#### Directions for this task:
The response must contain the complete data, printed exactly.

(Source data)
Rows are points. To make a cloud, some directions were put in groups of two or more. Within a group, all points are equally far from the middle, so they leave a hole (a ring in 2 directions, a hollow ball in 3). The other directions are filled evenly. Then the cloud was stretched, turned, moved and blurred a little. How many holes are there, and how many directions does each take, smallest first?
In the rows, 100 means zero.

Cloud, 20 rows:
57	127	117
89	101	45
61	109	89
67	142	132
101	175	87
113	99	44
118	47	116
112	84	63
113	74	77
64	115	162
96	153	122
120	100	51
128	122	51
123	97	61
109	39	121
64	79	119
73	121	166
105	46	112
65	117	160
86	80	75
Holes: 1 (2)

Cloud:
158	101	131	103
72	153	36	61
63	62	120	55
30	95	133	110
33	108	138	117
72	139	92	115
50	138	118	75
74	163	120	88
135	128	125	129
99	96	88	91
75	54	54	96
73	93	66	107
135	41	92	104
92	151	116	135
61	64	75	102
91	61	97	116
89	70	53	30
99	109	103	23
66	183	125	58
82	42	97	115
118	64	107	136
75	55	79	84
75	101	70	76
65	91	103	150
124	148	119	108
72	138	92	64
95	95	102	56
145	137	40	107
75	126	96	117
Holes: 0

Cloud (50 x 6):
46	125	83	118	82	117
57	83	145	102	59	87
63	113	139	112	37	76
66	140	168	103	47	107
72	141	153	51	126	65
93	126	111	64	37	74
88	75	151	38	87	94
121	68	109	109	107	129
56	136	94	143	86	112
52	101	114	53	64	126
92	168	161	109	105	92
83	124	168	129	86	120
119	86	148	154	88	63
78	82	142	38	72	113
41	132	121	79	42	100
122	135	92	137	106	72
96	85	120	41	64	134
67	84	111	87	92	56
64	168	162	99	93	96
88	158	123	139	80	121
102	127	149	92	28	120
80	135	136	73	149	54
123	86	145	141	130	72
71	145	121	104	113	39
89	148	138	146	66	120
81	134	73	66	56	121
87	87	127	135	137	84
109	124	134	125	27	115
111	80	149	148	118	89
143	68	93	77	120	85
117	91	172	116	85	116
88	70	93	75	127	107
119	93	123	154	45	101
62	79	102	83	53	87
118	140	134	107	43	116
119	121	126	111	31	82
88	136	75	63	56	117
108	103	187	92	111	78
132	121	149	78	73	119
82	96	131	26	77	117
88	164	151	121	75	59
73	118	84	63	65	141
145	129	123	73	87	97
96	86	83	92	31	116
49	100	115	131	100	96
93	88	140	49	49	129
107	101	90	46	138	74
109	128	152	109	69	42
93	134	179	65	109	65
79	148	92	38	112	93
Holes: 2 (3, 3)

#### Solution to the problem:
Rows are points. To make a cloud, some directions were put in groups of two or more. Within a group, all points are equally far from the middle, so they leave a hole (a ring in 2 directions, a hollow ball in 3). The other directions are filled evenly. Then the cloud was stretched, turned, moved and blurred a little. How many holes are there, and how many directions does each take, smallest first?
In the rows, 100 means zero.

Cloud, 20 rows:
57	127	117
89	101	45
61	109	89
67	142	132
101	175	87
113	99	44
118	47	116
112	84	63
113	74	77
64	115	162
96	153	122
120	100	51
128	122	51
123	97	61
109	39	121
64	79	119
73	121	166
105	46	112
65	117	160
86	80	75
Holes: 1 (2)

Cloud:
158	101	131	103
72	153	36	61
63	62	120	55
30	95	133	110
33	108	138	117
72	139	92	115
50	138	118	75
74	163	120	88
135	128	125	129
99	96	88	91
75	54	54	96
73	93	66	107
135	41	92	104
92	151	116	135
61	64	75	102
91	61	97	116
89	70	53	30
99	109	103	23
66	183	125	58
82	42	97	115
118	64	107	136
75	55	79	84
75	101	70	76
65	91	103	150
124	148	119	108
72	138	92	64
95	95	102	56
145	137	40	107
75	126	96	117
Holes: 0

Cloud (50 x 6):
46	125	83	118	82	117
57	83	145	102	59	87
63	113	139	112	37	76
66	140	168	103	47	107
72	141	153	51	126	65
93	126	111	64	37	74
88	75	151	38	87	94
121	68	109	109	107	129
56	136	94	143	86	112
52	101	114	53	64	126
92	168	161	109	105	92
83	124	168	129	86	120
119	86	148	154	88	63
78	82	142	38	72	113
41	132	121	79	42	100
122	135	92	137	106	72
96	85	120	41	64	134
67	84	111	87	92	56
64	168	162	99	93	96
88	158	123	139	80	121
102	127	149	92	28	120
80	135	136	73	149	54
123	86	145	141	130	72
71	145	121	104	113	39
89	148	138	146	66	120
81	134	73	66	56	121
87	87	127	135	137	84
109	124	134	125	27	115
111	80	149	148	118	89
143	68	93	77	120	85
117	91	172	116	85	116
88	70	93	75	127	107
119	93	123	154	45	101
62	79	102	83	53	87
118	140	134	107	43	116
119	121	126	111	31	82
88	136	75	63	56	117
108	103	187	92	111	78
132	121	149	78	73	119
82	96	131	26	77	117
88	164	151	121	75	59
73	118	84	63	65	141
145	129	123	73	87	97
96	86	83	92	31	116
49	100	115	131	100	96
93	88	140	49	49	129
107	101	90	46	138	74
109	128	152	109	69	42
93	134	179	65	109	65
79	148	92	38	112	93
Holes: 2 (3, 3)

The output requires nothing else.